Data to use:
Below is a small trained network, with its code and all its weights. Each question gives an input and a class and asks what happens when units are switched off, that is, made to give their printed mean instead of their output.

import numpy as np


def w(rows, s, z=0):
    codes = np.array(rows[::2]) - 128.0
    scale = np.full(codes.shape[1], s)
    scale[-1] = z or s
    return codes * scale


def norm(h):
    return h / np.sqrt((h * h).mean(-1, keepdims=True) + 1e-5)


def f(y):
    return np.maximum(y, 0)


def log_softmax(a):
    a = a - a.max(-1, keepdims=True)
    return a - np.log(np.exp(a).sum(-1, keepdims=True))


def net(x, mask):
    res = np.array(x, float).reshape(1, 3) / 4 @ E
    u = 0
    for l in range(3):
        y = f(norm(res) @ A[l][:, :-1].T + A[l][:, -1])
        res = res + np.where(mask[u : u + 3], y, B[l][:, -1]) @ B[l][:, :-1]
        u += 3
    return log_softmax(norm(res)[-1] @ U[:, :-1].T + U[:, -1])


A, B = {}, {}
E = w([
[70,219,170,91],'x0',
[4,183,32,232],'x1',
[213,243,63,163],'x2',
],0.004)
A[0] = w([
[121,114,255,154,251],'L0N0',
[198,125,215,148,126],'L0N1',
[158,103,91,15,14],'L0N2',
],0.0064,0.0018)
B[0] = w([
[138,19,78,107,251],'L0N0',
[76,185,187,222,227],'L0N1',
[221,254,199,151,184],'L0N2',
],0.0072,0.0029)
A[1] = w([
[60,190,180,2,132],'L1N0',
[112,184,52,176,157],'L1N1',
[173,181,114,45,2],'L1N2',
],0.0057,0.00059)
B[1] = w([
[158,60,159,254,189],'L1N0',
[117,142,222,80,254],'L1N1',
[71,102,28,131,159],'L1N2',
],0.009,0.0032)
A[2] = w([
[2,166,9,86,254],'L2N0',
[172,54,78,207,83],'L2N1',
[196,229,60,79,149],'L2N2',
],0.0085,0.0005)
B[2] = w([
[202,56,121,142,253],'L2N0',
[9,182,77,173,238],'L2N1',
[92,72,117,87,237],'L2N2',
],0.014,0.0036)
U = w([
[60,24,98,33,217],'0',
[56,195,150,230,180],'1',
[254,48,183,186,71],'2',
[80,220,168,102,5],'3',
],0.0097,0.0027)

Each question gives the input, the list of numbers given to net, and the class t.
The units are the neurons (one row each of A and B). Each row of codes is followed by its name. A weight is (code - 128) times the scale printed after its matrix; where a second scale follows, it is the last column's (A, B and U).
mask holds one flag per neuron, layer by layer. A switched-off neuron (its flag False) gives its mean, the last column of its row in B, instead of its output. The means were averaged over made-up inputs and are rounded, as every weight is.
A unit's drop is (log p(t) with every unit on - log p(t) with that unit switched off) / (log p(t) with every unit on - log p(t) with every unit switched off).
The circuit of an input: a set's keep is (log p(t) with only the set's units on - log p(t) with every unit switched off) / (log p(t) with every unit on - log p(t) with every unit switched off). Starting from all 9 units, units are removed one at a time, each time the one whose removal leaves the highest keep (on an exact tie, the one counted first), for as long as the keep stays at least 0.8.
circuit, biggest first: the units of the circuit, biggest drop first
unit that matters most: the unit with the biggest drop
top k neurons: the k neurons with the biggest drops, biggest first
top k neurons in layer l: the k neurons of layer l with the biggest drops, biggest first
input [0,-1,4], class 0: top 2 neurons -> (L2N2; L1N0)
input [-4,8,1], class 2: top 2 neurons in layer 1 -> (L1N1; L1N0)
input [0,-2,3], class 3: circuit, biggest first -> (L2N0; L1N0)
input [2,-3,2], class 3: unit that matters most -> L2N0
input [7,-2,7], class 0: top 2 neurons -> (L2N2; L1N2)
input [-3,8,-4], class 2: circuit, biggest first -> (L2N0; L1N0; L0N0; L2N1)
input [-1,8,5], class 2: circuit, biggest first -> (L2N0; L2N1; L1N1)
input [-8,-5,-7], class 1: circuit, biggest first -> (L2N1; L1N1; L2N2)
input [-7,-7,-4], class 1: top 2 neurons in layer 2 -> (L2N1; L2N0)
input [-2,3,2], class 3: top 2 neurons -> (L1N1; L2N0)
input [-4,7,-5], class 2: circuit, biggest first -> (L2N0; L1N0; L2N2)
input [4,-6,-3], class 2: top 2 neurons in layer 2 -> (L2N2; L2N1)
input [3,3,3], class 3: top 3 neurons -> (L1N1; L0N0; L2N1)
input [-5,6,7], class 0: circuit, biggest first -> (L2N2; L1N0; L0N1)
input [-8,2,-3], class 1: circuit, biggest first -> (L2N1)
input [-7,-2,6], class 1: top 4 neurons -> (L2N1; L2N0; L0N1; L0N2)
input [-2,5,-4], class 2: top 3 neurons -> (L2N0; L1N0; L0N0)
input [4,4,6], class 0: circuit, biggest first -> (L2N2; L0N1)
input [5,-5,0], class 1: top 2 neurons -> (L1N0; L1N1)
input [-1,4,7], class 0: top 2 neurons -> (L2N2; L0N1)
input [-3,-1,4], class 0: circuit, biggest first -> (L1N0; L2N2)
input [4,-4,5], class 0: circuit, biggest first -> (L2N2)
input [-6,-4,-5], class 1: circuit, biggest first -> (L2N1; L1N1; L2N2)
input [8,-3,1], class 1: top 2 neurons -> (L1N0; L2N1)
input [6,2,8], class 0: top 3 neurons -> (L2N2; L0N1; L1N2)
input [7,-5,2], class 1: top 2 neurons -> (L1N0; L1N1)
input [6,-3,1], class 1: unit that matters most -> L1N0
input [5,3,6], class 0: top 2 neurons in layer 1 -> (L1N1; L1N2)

Exercise brief:
So that the data stays intact, repeat all of it exactly.

Completed exercise:
Below is a small trained network, with its code and all its weights. Each question gives an input and a class and asks what happens when units are switched off, that is, made to give their printed mean instead of their output.

import numpy as np


def w(rows, s, z=0):
    codes = np.array(rows[::2]) - 128.0
    scale = np.full(codes.shape[1], s)
    scale[-1] = z or s
    return codes * scale


def norm(h):
    return h / np.sqrt((h * h).mean(-1, keepdims=True) + 1e-5)


def f(y):
    return np.maximum(y, 0)


def log_softmax(a):
    a = a - a.max(-1, keepdims=True)
    return a - np.log(np.exp(a).sum(-1, keepdims=True))


def net(x, mask):
    res = np.array(x, float).reshape(1, 3) / 4 @ E
    u = 0
    for l in range(3):
        y = f(norm(res) @ A[l][:, :-1].T + A[l][:, -1])
        res = res + np.where(mask[u : u + 3], y, B[l][:, -1]) @ B[l][:, :-1]
        u += 3
    return log_softmax(norm(res)[-1] @ U[:, :-1].T + U[:, -1])


A, B = {}, {}
E = w([
[70,219,170,91],'x0',
[4,183,32,232],'x1',
[213,243,63,163],'x2',
],0.004)
A[0] = w([
[121,114,255,154,251],'L0N0',
[198,125,215,148,126],'L0N1',
[158,103,91,15,14],'L0N2',
],0.0064,0.0018)
B[0] = w([
[138,19,78,107,251],'L0N0',
[76,185,187,222,227],'L0N1',
[221,254,199,151,184],'L0N2',
],0.0072,0.0029)
A[1] = w([
[60,190,180,2,132],'L1N0',
[112,184,52,176,157],'L1N1',
[173,181,114,45,2],'L1N2',
],0.0057,0.00059)
B[1] = w([
[158,60,159,254,189],'L1N0',
[117,142,222,80,254],'L1N1',
[71,102,28,131,159],'L1N2',
],0.009,0.0032)
A[2] = w([
[2,166,9,86,254],'L2N0',
[172,54,78,207,83],'L2N1',
[196,229,60,79,149],'L2N2',
],0.0085,0.0005)
B[2] = w([
[202,56,121,142,253],'L2N0',
[9,182,77,173,238],'L2N1',
[92,72,117,87,237],'L2N2',
],0.014,0.0036)
U = w([
[60,24,98,33,217],'0',
[56,195,150,230,180],'1',
[254,48,183,186,71],'2',
[80,220,168,102,5],'3',
],0.0097,0.0027)

Each question gives the input, the list of numbers given to net, and the class t.
The units are the neurons (one row each of A and B). Each row of codes is followed by its name. A weight is (code - 128) times the scale printed after its matrix; where a second scale follows, it is the last column's (A, B and U).
mask holds one flag per neuron, layer by layer. A switched-off neuron (its flag False) gives its mean, the last column of its row in B, instead of its output. The means were averaged over made-up inputs and are rounded, as every weight is.
A unit's drop is (log p(t) with every unit on - log p(t) with that unit switched off) / (log p(t) with every unit on - log p(t) with every unit switched off).
The circuit of an input: a set's keep is (log p(t) with only the set's units on - log p(t) with every unit switched off) / (log p(t) with every unit on - log p(t) with every unit switched off). Starting from all 9 units, units are removed one at a time, each time the one whose removal leaves the highest keep (on an exact tie, the one counted first), for as long as the keep stays at least 0.8.
circuit, biggest first: the units of the circuit, biggest drop first
unit that matters most: the unit with the biggest drop
top k neurons: the k neurons with the biggest drops, biggest first
top k neurons in layer l: the k neurons of layer l with the biggest drops, biggest first
input [0,-1,4], class 0: top 2 neurons -> (L2N2; L1N0)
input [-4,8,1], class 2: top 2 neurons in layer 1 -> (L1N1; L1N0)
input [0,-2,3], class 3: circuit, biggest first -> (L2N0; L1N0)
input [2,-3,2], class 3: unit that matters most -> L2N0
input [7,-2,7], class 0: top 2 neurons -> (L2N2; L1N2)
input [-3,8,-4], class 2: circuit, biggest first -> (L2N0; L1N0; L0N0; L2N1)
input [-1,8,5], class 2: circuit, biggest first -> (L2N0; L2N1; L1N1)
input [-8,-5,-7], class 1: circuit, biggest first -> (L2N1; L1N1; L2N2)
input [-7,-7,-4], class 1: top 2 neurons in layer 2 -> (L2N1; L2N0)
input [-2,3,2], class 3: top 2 neurons -> (L1N1; L2N0)
input [-4,7,-5], class 2: circuit, biggest first -> (L2N0; L1N0; L2N2)
input [4,-6,-3], class 2: top 2 neurons in layer 2 -> (L2N2; L2N1)
input [3,3,3], class 3: top 3 neurons -> (L1N1; L0N0; L2N1)
input [-5,6,7], class 0: circuit, biggest first -> (L2N2; L1N0; L0N1)
input [-8,2,-3], class 1: circuit, biggest first -> (L2N1)
input [-7,-2,6], class 1: top 4 neurons -> (L2N1; L2N0; L0N1; L0N2)
input [-2,5,-4], class 2: top 3 neurons -> (L2N0; L1N0; L0N0)
input [4,4,6], class 0: circuit, biggest first -> (L2N2; L0N1)
input [5,-5,0], class 1: top 2 neurons -> (L1N0; L1N1)
input [-1,4,7], class 0: top 2 neurons -> (L2N2; L0N1)
input [-3,-1,4], class 0: circuit, biggest first -> (L1N0; L2N2)
input [4,-4,5], class 0: circuit, biggest first -> (L2N2)
input [-6,-4,-5], class 1: circuit, biggest first -> (L2N1; L1N1; L2N2)
input [8,-3,1], class 1: top 2 neurons -> (L1N0; L2N1)
input [6,2,8], class 0: top 3 neurons -> (L2N2; L0N1; L1N2)
input [7,-5,2], class 1: top 2 neurons -> (L1N0; L1N1)
input [6,-3,1], class 1: unit that matters most -> L1N0
input [5,3,6], class 0: top 2 neurons in layer 1 -> (L1N1; L1N2)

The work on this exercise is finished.